-- Extracted data follows --

Each point is reached from the start by the listed moves, each made 0, 1 or 2 times, or once backwards (-1), plus a little noise. Say if it took an odd or an even number of moves. Then give how often each move was made.
In the rows, zero is written as 128.

Moves:
(1): [154 133]
(2): [138 161]
Start: [131 117]
Points:
[157 121] -> odd (1, 0)
[182 126] -> even (2, 0)
[177 186] -> odd (1, 2)
[147  87] -> even (1, -1)

Moves:
(1): [157 122 105 116 128 152]
(2): [150 175 149 130 121 127]
(3): [122 112 160 105 144 135]
(4): [133 126 131 144 139 147]
(5): [131 135 110 126 155 107]
(6): [113 139 106 121 132 150]
Start: [133 133 127 119 136 117]
Points:
[144 241 145 109 101 181] -> odd (0, 2, 0, 0, -1, 2)
[128 126 172 144 224  71] -> odd (-1, 0, 1, 2, 2, -1)
[ 95 157  74  65 203 108] -> even (0, 0, 1, -1, 2, 2)

Moves:
(1): [146 136 119 121 130 122 132 130 129 124 116 119 135 124]
(2): [107 148 121 112 134 129 141 134 124 146 131 120 137 147]
(3): [134 133 154 145 125 141 133 142 124 138 127 143 126 117]
(4): [137 132 109 162 123 132 127 124 129 137 116 120 122 133]
(5): [134 144 111 138 163 117 123 120 128 101 140 148 124 114]
(6): [142 137 122 114 129 154 123 129 154 120 114 143 122 132]
(7): [130 129 127 133 118 122 156 134 115 118 135 138 130 134]
(8): [118 106 117 124 129 125 112 149 118 122  96 127 127 121]
(9): [122 126 142 136 118 118 152 139 151 140 126 122 118 121]
(10): [126 125 116 122 129 135 124 119 120 142 137 124 115 121]
(11): [143 145 112 138 129 125 112 135 128 116 154 116 110 123]
Start: [122 128 134 141 102 124 135 126 125 121 127 117  98 130]
Points:
[187 244  84 118 191 124 115 151 148  50 184 147  77  93] -> even (2, 1, 1, -1, 2, 1, 0, 0, 0, 0, 2)
[205 196  53 195  82 190 152  94 130 100 158 146  58 159] -> even (0, 0, 0, 2, 0, 2, 2, -1, -1, 1, 1)
[163 231  98 114 148 191 134 158 182 160 123 126  56 100] -> even (2, 2, 2, 0, 1, 2, -1, 0, 1, 2, 1)
[122 205  47 203 133 151 113 168 168 180 133  80   7 108] -> odd (0, 2, 1, 2, 1, 1, -1, 1, 2, 2, 2)

Moves:
(1): [161 129 125 117 126 149 139 126 135 138 147 136 111 136 112 126]
(2): [123 164 126 128 145 132 121 124 117 107 129 117 105 126 127 134]
(3): [124 129 170 121 138 136 119 138 118 146 136 118 111 125 132 119]
(4): [116 139 131 154 125 125 127 114 144 125 145 135 121 135 142 118]
(5): [133 120 126 145 153 119 136 127 137 130 117 132 133 134 125 135]
(6): [122 128 116 134 135 158 125 129 105 140 138 149 137 113 136 120]
(7): [135 126 125 121 137 126 162 128 123 112 117 136 109 116 145 117]
(8): [139 126 121 132 116 137 122 161 131 125 125 119 113 121 149 132]
(9): [115 127 127 108 117 147 127 118 147 144 124 135 132 129 128 140]
(10): [131 145 120 139 124 101 133 132 124 156 108 137 121 121 125 136]
(11): [117 133 127 123 136 123 149 153 126 115 151 144 123 117 126 132]
(12): [139 126 138 120 132 124 113 119 130 115 130 152 137 119 140 135]
(13): [139 146 142 129 127 137 136 128 138 125 116 119 152 130 129 136]
(14): [131 116 129 118 117 127 128 133 125 132 123 134 128 170 133 141]
Start: [122 140 130 109 105 118 114 115 131 122 112 151 132 124 124 138]
Points:
[ 80 142 238  37 124 188  57  62 116 197  62 161 194  97 129 153] -> odd (-1, 0, 2, -1, 0, 1, 0, -1, 2, 0, -1, 1, 1, 0)
[ 21 196 240 161 161  76  98 139 129  69 217 101  90 153 112 106] -> even (-1, 1, 2, 2, 0, -1, -1, -1, -1, -1, 2, -1, 0, 0)
[ 52 164  56 228 115  53 200 106  90 159 110 241 160  75 157  89] -> even (-1, -1, -1, 2, 0, 2, 1, -1, -1, 2, 1, -1, 0, 0)
[249 245  78 217 162 125 183 102 153 135  57 169 106  90 140 141] -> odd (2, 1, -1, 1, 2, 1, 1, 1, -1, 2, -1, 0, 2, -1)

Moves:
(1): [156 123 129 122 134 139 138 120 132 119 123 133 118 123 126 128 136 124
 134 134 123 128 138 120]
(2): [123 145 129 119 135 127 123 129 132 127 131 129 127 129 129 131 133 127
 133 128 129 128 129 118]
(3): [133 130 141 128 133 126 128 133 125 126 128 132 133 127 129 118 131 130
 129 126 131 131 127 123]
(4): [121 138 126 138 127 127 135 122 130 129 130 132 131 131 125 125 135 127
 128 122 133 122 126 123]
(5): [124 120 122 127 143 129 124 117 136 130 132 128 137 131 121 127 117 145
 128 131 126 122 126 128]
(6): [130 127 131 140 129 137 126 128 131 121 132 121 131 128 132 128 125 126
 137 127 132 120 131 132]
(7): [122 133 136 119 131 128 146 127 144 134 126 117 137 129 128 127 127 127
 125 129 123 130 135 138]
(8): [134 126 123 136 129 130 130 138 136 132 126 128 126 135 127 129 125 123
 123 129 126 125 119 128]
(9): [130 129 130 125 116 123 122 122 142 129 128 127 124 139 124 131 130 134
 132 131 134 130 125 133]
(10): [125 127 131 123 125 127 120 121 126 149 134 114 130 136 121 117 130 121
 140 134 121 118 129 125]
(11): [130 118 130 121 129 126 129 130 126 121 148 117 130 127 126 133 130 126
 132 124 128 132 112 130]
(12): [124 134 131 123 124 134 137 120 128 138 140 144 136 135 139 131 126 125
 122 143 121 135 130 123]
(13): [132 128 121 127 123 130 124 142 130 126 137 131 146 130 127 119 129 136
 133 125 122 132 133 131]
(14): [128 127 127 127 129 127 124 129 123 122 132 119 131 142 131 130 134 138
 119 130 124 132 134 128]
(15): [137 131 124 126 132 120 128 126 132 125 131 124 128 127 140 125 118 128
 122 126 124 126 127 126]
(16): [126 128 139 127 127 123 127 124 133 132 124 131 137 128 128 145 129 130
 120 120 118 127 132 122]
(17): [117 126 126 119 130 126 125 131 134 125 125 136 124 126 132 128 141 124
 129 135 127 114 132 134]
(18): [133 125 139 130 127 127 139 129 126 137 124 121 131 125 130 132 128 150
 146 128 119 129 112 115]
(19): [131 130 125 126 135 121 132 128 121 122 122 126 130 134 127 136 131 122
 143 131 128 129 127 125]
(20): [122 131 127 134 127 120 123 130 129 122 131 121 129 118 128 121 137 131
 118 143 130 134 130 121]
(21): [135 134 124 130 129 125 124 131 125 139 143 125 129 125 129 138 137 135
 135 132 144 128 141 129]
(22): [128 129 123 135 142 129 124 117 128 130 122 128 126 130 135 126 136 127
 134 127 126 138 124 130]
(23): [127 124 128 130 134 115 131 132 134 125 132 131 119 135 129 135 124 131
 132 124 116 134 141 131]
(24): [133 140 132 128 131 121 126 125 122 125 135 131 130 120 122 129 133 137
 133 134 123 128 125 133]
Start: [132 130 129 131 129 124 121 121 136 137 115 120 124 120 139 129 121 120
 129 140 125 131 139 108]
Points:
[147 178 121  82 184 103 163  27 139 167 208 111 166 145 136 162 122 137
 164 177 162 160 121 136] -> even (0, 0, 0, 1, 2, -1, 2, -1, 1, 0, 2, 2, -1, 0, 1, -1, -1, -1, 2, -1, 2, 1, -1, 2)
[152  79 154 114 153 121 127 123 195 148 196  70 167 134 126 148  32 154
 159 103  75 115 146 134] -> odd (0, 0, 0, -1, 2, 2, 1, 0, 0, 1, 2, 0, 1, -1, 1, 1, -1, 0, -1, -1, 0, -1, 2, 0)
[150 117  87 189  98 169 132 106 194 140 145 113 179 126 141  67  99 179
 114 188 135  95 138  84] -> even (1, -1, -1, 2, 2, 2, 0, 1, 1, 0, -1, 1, 2, 0, 1, -1, 0, 1, -1, 2, 0, -1, -1, -1)
[138  97 164  97 101  99 118 121 128 103 169 118 170 152 115 182 108 128
 113 136  75 174 149 128] -> odd (0, -1, 0, -1, 0, 0, 0, -1, 1, 0, 2, 1, 1, 1, -1, 2, -1, -1, 1, 0, -1, -1, 1, 1)
[110 195 172  77 185  88 138  98 225  99 187 168 188 128 148 192 151 162
 143 196  89 122 249 122] -> odd (1, 2, 1, 0, 2, 2, 2, -1, 1, -1, 0, 2, 1, 0, 0, 2, 2, -1, 1, 1, 1, -1, 2, 2)
[113 180 125 118 111  49 183 132 197 133  91 117 124 113 176 122 175 152
 176 172 137 142 167  97] -> odd (0, 0, 0, 2, -1, -1, 2, -1, 2, -1, -1, 0, 1, -1, 2, -1, 2, 2, 2, 2, 1, 0, 1, -1)
[195 172 134 122 218  74  94  97 159 137 210 152 147 186 159 193 150 191
 159 187  94 166 157  65] -> even (1, 2, 2, 0, 2, 0, -1, 2, 1, 0, 1, 2, 0, 2, 1, 1, 0, 0, 1, 0, 2, 1, 2, 2)

Moves:
(1): [121 118 123 128 133 128 136 130 126 135 123 135 138 123 124 131 129 136
 140 128 122 131 136 126]
(2): [133 119 125 135 119 131 135 117 116 128 133 120 128 128 135 127 133 127
 143 121 130 136 137 118]
(3): [125 138 128 125 136 136 131 123 117 134 130 133 126 118 129 125 124 126
 132 125 129 112 135 120]
(4): [135 117 116 130 136 131 124 140 139 135 133 112 126 126 127 116 136 132
 119 121 142 117 132 123]
(5): [120 128 132 115 144 121 133 133 139 133 139 131 118 132 135 143 120 133
 144 136 146 117 136 121]
(6): [121 131 122 131 128 124 131 138 131 137 138 135 127 126 136 115 129 129
 132 131 132 135 131 130]
(7): [130 132 130 125 133 137 145 134 123 117 126 119 129 127 118 142 139 126
 121 139 128 143 122 143]
(8): [122 137 139 135 135 122 130 128 128 118 137 122 134 139 128 116 136 130
 123 133 113 129 119 117]
(9): [136 124 131 121 129 134 123 130 151 115 124 123 123 129 126 130 136 105
 138 137 118 128 130 131]
(10): [111 130 117 122 115 121 122 138 129 131 143 121 130 126 119 125 133 132
 135 115 142 120 141 138]
(11): [138 134 110 112 131 112 130 123 126 121 131 116 124 106 132 124 134 130
 130 144 129 140 131 128]
(12): [137 128 134 126 129 121 130 132 125 118 127 135 120 128 119 129 131 130
 127 129 117 131 131 123]
(13): [123 131 128 133 123 128 114 132 133 127 143 137 136 124 130 123 117 138
 129 138 150 133 137 117]
(14): [135 131 111 137 130 122 136 136 125 104 130 137 133 130 106 117 116 129
 121 127 105 118 126 117]
(15): [115 123 115 135 126 132 123 131 130 117 130 128 118 136 131 133 126 126
 132 127 122 132 124 122]
(16): [117 145 137 116 129 133 139 131 133 121 126 122 124 132 133 120 109 138
 118 137 134 134 129 116]
(17): [125 128 125 125 123 137 122 123 121 133 132 134 128 128 131 127 131 131
 136 139 132 120 126 128]
(18): [134 130 129 133 133 117 127 124 135 130 131 126 121 125 117 130 124 121
 130 135 127 129 122 127]
(19): [125 115 130 132 143 127 121 126 126 128 122 134 120 136 124 121 128 121
 134 128 125 121 132 138]
(20): [125 135 128 124 127 122 124 133 123 133 119 135 129 142 131 128 128 123
 130 126 133 133 115 117]
(21): [122 121 134 128 121 128 133 120 126 126 134 131 127 132 134 120 130 120
 121 126 133 128 124 125]
(22): [128 124 137 126 136 135 133 120 120 113 132 127 122 124 129 124 125 131
 136 126 127 131 120 126]
(23): [126 133 128 140 129 128 132 122 131 118 122 130 129 120 119 127 128 134
 127 130 132 119 133 125]
(24): [125 134 119 119 134 135 139 115 130 142 129 138 129 128 126 124 134 137
 133 127 130 129 126 131]
Start: [116 122 125 134 133 128 127 139 141 130 136 120 138 140 105 136 108 123
 132 129 130 128 114 135]
Points:
[ 97  77  82 141 168 143 173  81  87  93 178  37 137 101 144 131 180 166
 174 117 127 187 116 124] -> even (1, 2, 0, 1, 0, -1, 1, 2, -1, 0, 2, -1, 0, -1, 2, -1, -1, -1, 0, -1, 0, 2, 0, 1)
[111  51 133 112 208 115 166 133 168 124 135 112 124 213 105 161 187  68
 249 147  75 152 117 145] -> odd (2, 2, -1, 0, 2, 0, 1, 2, 2, 0, 0, 0, -1, 0, 0, -1, 0, 0, 2, 1, 0, 0, -1, 1)
[ 94 105 145 103 197  86 149 183 197 114 201  48  74 168 149 113 137  78
 139 171 172 140 137  84] -> even (0, 1, 1, 2, 2, 1, 1, 2, 1, 0, 1, 1, 0, -1, 1, 1, -1, 1, 1, 0, 2, -1, -1, -1)

Moves:
(1): [152 128 128 123 136 137 139 129 126 130 125 115 144 130 137 128 132 121
 126 115 134 137 123  94 126]
(2): [114 148 112 126 128 130 126 137 133 133 145 117 121 105 120 125 125 123
 138 121 121 124 123 115 132]
(3): [131 136 137 130 123 140 125 121 125 119 129 116 132 132 125 123 128 138
 125 132 132 127 119 134 131]
(4): [139 149 148 133 112 123 126 119 131 112 123 148 121 138 118 131 130 115
 137 135 127 128 111 113 129]
(5): [135 148 131 142 147 129 127 131 110 147 114 141 151 109 123 128 114 131
 108 119 119 106 119 130 122]
(6): [119 129 133 147 115 128 128 137 111 119 122 126 136 106 118 146 123 116
 131 127 140 118 121 130 135]
(7): [130 121 128 141 127 127 144 127 133 137 127 120 119 123 132 131 137 129
 133 120 122 127 130 130 115]
(8): [124 115 129 119 125 126 125 142 118 132 120 135 124 127 123 123 133 130
 127 108 126 109 117 138 121]
(9): [131 117 129 141 135 118 148 121 137 144 127 128 131 128 127 121 132 126
 132 141 137 130 127 131 153]
(10): [120 128 137 124 127 115 117 121 115 139 127 123 122 130 121 129 127 123
 125 130 130 119 123 119 125]
(11): [123 132 135 145 135 121 130 136 131 128 129 125 130 124 137 140 144 128
 121 128 121 126 115 125 137]
(12): [128 123 142 130 129 135 146 137 145 132 128 133 117 135 140 136 118 110
 106 135 141 119 128 140 125]
(13): [109 138 132 120 123 130 123 122 134 139 125 133 140 136 129 134 139 133
 129 122 132 123 123 133 122]
(14): [123 133 135 132 145 134 139 125 120 131 123 124 125 135 142 134 120 137
 139 120 136 121 124 124 123]
(15): [129 142 131 129 130 118 140 140 126 139 102 110 140 136 157 125 108 130
 119 148 132 117 130 139 132]
(16): [137 114 130 111 137 135 131 129 136 125 126 128 134 128 123 142 144 143
 138 133 127 124 123 128 119]
(17): [126 117 131 135 138 143 119 124 118 123 130 123 130 137 135 122 145 122
 146 137 123 131 133 149 127]
(18): [145 123 126 125 118 123 129 133 129 142 138 132 122 121 134 131 135 132
 135 132 131 123 140 122 131]
(19): [122 120 151 118 128 124 124 117 144 127 134 123 131 118 126 127 129 128
 137 119 119 129 136 134 129]
(20): [138 129 117 141 139 122 141 145 109 112 143 133 147 146 113 126 120 111
 127 142 138 127 130 141 131]
(21): [146 137 120 122 152 118 119 125 127 111 116 129 130 128 133 132 142 126
 135 116 146 129 127 132 122]
(22): [117 126 129 140 130 128 112 145 131 134 138 138 139 126 121 113 128 140
 132 142 129 133 130 126 112]
(23): [135 142 159 126 118 134 129 122 141 131 115 119 117 134 116 133 134 127
 124 140 139 129 146 121 149]
(24): [134 141 140 148 131 144 105 127 137 127 135 115 137 134 115 148 116 120
 141 119 133 119 115 127 129]
Start: [146 104 126 121 135 122 128 149 130 127 110 136 124 112 131 141 130 140
 139 117 118 125 119 119 118]
Points:
[211 137 177 183 215 198 204 147 112  28 105 159 234 226 132 203 183  77
 123 161 241 140  39 130 140] -> odd (2, -1, 2, 1, 0, 1, -1, -1, 1, -1, 1, 2, 2, 1, -1, 1, 1, -1, -1, 2, 1, 0, 0, 0)
[226  96 198 137 181  63 146 194 181  12 126 196 154 169 134 225  92  78
 187 199 215 107 105 168  94] -> odd (-1, -1, -1, 2, -1, 1, -1, -1, 0, 0, 0, 2, -1, 1, 1, 2, -1, 1, 2, 2, 2, 1, -1, 1)
[249  93 162 200 129 113 218 136 132 136  95 103 214 124 144 120 134 137
 194 173 162 166 141  81 144] -> odd (2, -1, 1, 1, 0, 1, 2, -1, 2, -1, -1, -1, 0, 0, 1, 0, 0, 1, 1, 1, 0, 1, 0, 0)
[163 194 143 152  80  77 186 153  21  86 117 104  74 109  75 185 188 100
 235 111 199  62  70  67 145] -> odd (0, 2, 2, 2, -1, 2, 2, 1, 0, 2, 0, -1, 1, 2, 0, 0, 0, 2, -1, 2, 1, -1, 1, -1)
[205 215 132 240 195 162 241 218  37 102  96 127 217 113 163 141 141  78
 188 166 211  73  51 106 122] -> even (2, 2, 2, 2, 1, 2, 1, 0, 1, -1, 0, 1, 1, 2, 1, 0, 2, 1, -1, 2, 1, 1, 0, -1)

Moves:
(1): [120 138 123 123 131 114 140 122 129 138 123 136 132 125 126 131 133 131
 127 133 118 127 130 128 127]
(2): [107 116 125 134 135 129 131 151 129 146 123 126 137 128 127 120 129 133
 140 136 129 113 132 129 118]
(3): [127 122 131 140 122 140 126 111 119 130 132 118 135 136 141 127 131 139
 141 142 128 126 142 125 140]
(4): [122 124 132 128 133 143 122 131 118 114 127 133 143 123 119 128 128 118
 126 126 121 136 131 133 129]
(5): [127 132 132 135 124 124 125 122 140 130 117 132 130 134 126 126 136 134
 128 123 120 129 126 113 124]
(6): [126 128 123 133 123 132 131 119 122 127 128 122 121 125 132 129 141 126
 116 129 125 131 125 121 128]
(7): [130 128 126 134 121 135 126 137 131 125 125 125 142 117 129 127 118 135
 128 128 128 116 135 133 131]
(8): [127 127 129 131 130 117 123 132 123 120 124 136 132 122 140 123 129 135
 128 122 130 128 116 139 119]
(9): [133 133 136 140 128 124 133 143 118 125 132 122 131 126 121 127 130 138
 131 121 122 128 140 128 120]
(10): [117 124 128 128 124 120 138 125 131 139 122 114 122 123 137 131 126 130
 132 120 134 132 144 131 132]
(11): [123 135 127 121 123 131 125 111 115 120 127 135 119 136 118 127 126 132
 120 127 125 131 127 118 126]
(12): [130 138 142 130 124 135 126 121 126 140 131 129 125 124 136 134 114 127
 119 133 119 130 132 130 126]
(13): [127 135 129 126 126 131 122 133 121 137 127 126 127 134 139 135 131 126
 137 129 133 120 142 137 126]
(14): [118 132 137 127 126 120 123 131 133 114 142 136 123 117 123 123 131 128
 125 133 134 123 116 124 129]
(15): [127 124 129 137 120 126 121 133 123 128 125 123 138 133 136 138 135 128
 122 139 124 133 128 118 128]
(16): [131 128 131 133 127 146 134 115 120 123 122 134 130 116 125 126 129 122
 129 136 139 144 123 121 126]
(17): [127 129 119 126 123 119 123 117 136 138 130 122 123 125 119 131 133 128
 134 121 130 133 129 137 113]
(18): [127 134 136 130 134 127 121 118 118 134 122 123 129 124 133 127 133 124
 129 125 126 128 135 114 140]
(19): [123 126 137 129 120 127 127 122 127 131 123 130 117 135 118 126 139 129
 129 128 139 137 134 144 135]
(20): [118 133 132 134 140 111 127 112 137 136 123 125 115 154 118 126 114  96
 126 132 125 130 124 132 120]
(21): [128 130 118 144 130 132 122 127 129 124 118 127 125 135 128 130 125 124
 135 140 130 147 137 114 137]
(22): [130 129 146 116 116 136 114 125 117 113 123 123 115 111 118 124 127 119
 135 133 116 117 102 126 137]
(23): [129 127 131 136 131 136 135 126 119 132 131 131 121 129 126 137 125 126
 134 123 130 124 127 135 134]
(24): [125 135 129 135 119 139 120 133 124 124 130 122 134 134 126 121 133 115
 127 121 134 128 116 124 138]
Start: [123 132 144 137 125 139 124 141 136 135 137 136 123 142 116 123 142 136
 133 133 155 138 138 128 113]
Points:
[ 55 145 165 128 103 120  94 235 112 109 144 109 187 118 106 114 136 142
 114 114 146  65 174  80 123] -> odd (0, 1, -1, 1, 0, -1, 2, -1, 1, 2, 2, -1, 1, 2, 2, -1, -1, 1, -1, 0, -1, 0, -1, 1)
[ 54  99 151 165 124 181 127  78 102 226 120  79 102 187 185 149 130 115
 168 204 165 131 222  92 107] -> even (-1, 2, 2, 0, 0, 1, -1, -1, -1, 2, 1, 1, 2, 0, 1, 1, 0, 0, -1, 1, 0, 0, 0, -1)
[108 174  87 166 167  98 125  99  74 157 118 121 159 196 107 135 153 151
 135 146  98 143 249  92  86] -> odd (2, 0, 1, 1, -1, 1, 1, 0, 2, -1, 2, -1, 1, -1, 0, -1, 1, 2, -1, 1, 1, -1, -1, -1)
[ 40 189 246 224  68 139  72  48  57 134 108 133  56 170  58  91 210  82
 127 190 124 149  34  40  85] -> odd (1, 2, 1, -1, 2, 2, -1, 1, 2, -1, 2, 1, 0, 2, 2, 2, 1, 1, 1, 2, 0, 2, 1, 2)
[ 67 146 171 197 137 165 169  68 118 224 137  85 126 223 107 134  63 115
 134 101 104 103 230 126 115] -> even (0, 1, 2, 1, 1, 0, 1, -1, 1, 2, 2, 2, -1, -1, -1, -1, 0, 0, -1, 2, -1, -1, 2, 1)
[134 160 134  94 110 133 125  85  76 114 162 174 106  99 138 153 159 164
 137 118 183 118  98 125 119] -> odd (1, -1, 0, -1, -1, -1, 0, 1, -1, 0, 2, -1, 1, 1, 1, 1, 1, 1, -1, -1, -1, 0, 2, 0)
[ 50 102 123 184  94 228 138 173  39 155 109 118 147 174 147 100 198 169
 208 148 208 129 207 189 171] -> odd (1, 2, 2, 1, -1, 1, 0, 1, 0, 1, 1, -1, 2, -1, -1, 0, -1, -1, 2, -1, 1, 0, 1, 2)
[138 177 140 117  85 179  74  97 124 162 118 141 162 110 119 159 150 138
 114 123 183 177 222 130 121] -> even (0, -1, -1, 1, 0, -1, 2, -1, -1, 0, 1, 1, 2, 0, 1, 1, 2, 2, 1, -1, 0, -1, -1, 0)
[ 80 183 110 196 163  31 146 153 119 173 130 138 114 164 116 149 178 111
 156  84 161 168 157 135  53] -> odd (2, 0, -1, 0, 0, 0, -1, 2, 2, 1, 0, -1, 1, 1, 1, 0, 2, 1, -1, 1, 1, -1, 2, 1)
[ 47 110 157 235 109 141 123 170 117 148  82 118 167 146 134  84 178 201
 206 184 180 130 223 108 166] -> odd (1, 2, 2, 0, 1, 0, 2, 1, 1, 1, 0, -1, 0, 1, 0, 0, -1, 1, 2, 0, 2, 0, 0, 0)
[123 127  66 151  93 152 212  77 145 193  99 121  88 111 150 156 198 163
 153 127 241 210 216 195 141] -> even (2, -1, 0, -1, -1, 2, 1, 0, -1, 2, -1, -1, 1, -1, -1, 2, 1, -1, 2, -1, 1, -1, 1, 0)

-- Extracted data concluded --

### Instructions for the task
Output only an exact transcription of the lines above from the one with "130 144 129 140 131 128]" up to and including the one with "130 126 133 133 115 117]".

### Output below
 130 144 129 140 131 128]
(12): [137 128 134 126 129 121 130 132 125 118 127 135 120 128 119 129 131 130
 127 129 117 131 131 123]
(13): [123 131 128 133 123 128 114 132 133 127 143 137 136 124 130 123 117 138
 129 138 150 133 137 117]
(14): [135 131 111 137 130 122 136 136 125 104 130 137 133 130 106 117 116 129
 121 127 105 118 126 117]
(15): [115 123 115 135 126 132 123 131 130 117 130 128 118 136 131 133 126 126
 132 127 122 132 124 122]
(16): [117 145 137 116 129 133 139 131 133 121 126 122 124 132 133 120 109 138
 118 137 134 134 129 116]
(17): [125 128 125 125 123 137 122 123 121 133 132 134 128 128 131 127 131 131
 136 139 132 120 126 128]
(18): [134 130 129 133 133 117 127 124 135 130 131 126 121 125 117 130 124 121
 130 135 127 129 122 127]
(19): [125 115 130 132 143 127 121 126 126 128 122 134 120 136 124 121 128 121
 134 128 125 121 132 138]
(20): [125 135 128 124 127 122 124 133 123 133 119 135 129 142 131 128 128 123
 130 126 133 133 115 117]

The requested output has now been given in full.